Below is a small trained network, with its code and all its weights. Each question gives an input and a class and asks what happens when units are switched off, that is, made to give their printed mean instead of their output.

import numpy as np


def w(rows, s, z=0):
    codes = np.array(rows[::2]) - 128.0
    scale = np.full(codes.shape[1], s)
    scale[-1] = z or s
    return codes * scale


def f(y):
    return np.maximum(y, 0)


def log_softmax(a):
    a = a - a.max(-1, keepdims=True)
    return a - np.log(np.exp(a).sum(-1, keepdims=True))


def net(x, mask):
    res = np.array(x, float).reshape(1, 7) / 4 @ E
    y = f(res @ A[0][:, :-1].T + A[0][:, -1])
    res = res + np.where(mask, y, B[0][:, -1]) @ B[0][:, :-1]
    return log_softmax(res[-1] @ U[:, :-1].T + U[:, -1])


A, B = {}, {}
E = w([
[92,48,66,214],'x0',
[114,78,74,182],'x1',
[140,155,25,50],'x2',
[10,144,88,83],'x3',
[54,96,101,187],'x4',
[36,2,170,40],'x5',
[173,63,153,163],'x6',
],0.0079)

-----

> TASK GOAL
Give every line of the listing again. Keep each one exact.

> ANSWER SECTION
Below is a small trained network, with its code and all its weights. Each question gives an input and a class and asks what happens when units are switched off, that is, made to give their printed mean instead of their output.

import numpy as np


def w(rows, s, z=0):
    codes = np.array(rows[::2]) - 128.0
    scale = np.full(codes.shape[1], s)
    scale[-1] = z or s
    return codes * scale


def f(y):
    return np.maximum(y, 0)


def log_softmax(a):
    a = a - a.max(-1, keepdims=True)
    return a - np.log(np.exp(a).sum(-1, keepdims=True))


def net(x, mask):
    res = np.array(x, float).reshape(1, 7) / 4 @ E
    y = f(res @ A[0][:, :-1].T + A[0][:, -1])
    res = res + np.where(mask, y, B[0][:, -1]) @ B[0][:, :-1]
    return log_softmax(res[-1] @ U[:, :-1].T + U[:, -1])


A, B = {}, {}
E = w([
[92,48,66,214],'x0',
[114,78,74,182],'x1',
[140,155,25,50],'x2',
[10,144,88,83],'x3',
[54,96,101,187],'x4',
[36,2,170,40],'x5',
[173,63,153,163],'x6',
],0.0079)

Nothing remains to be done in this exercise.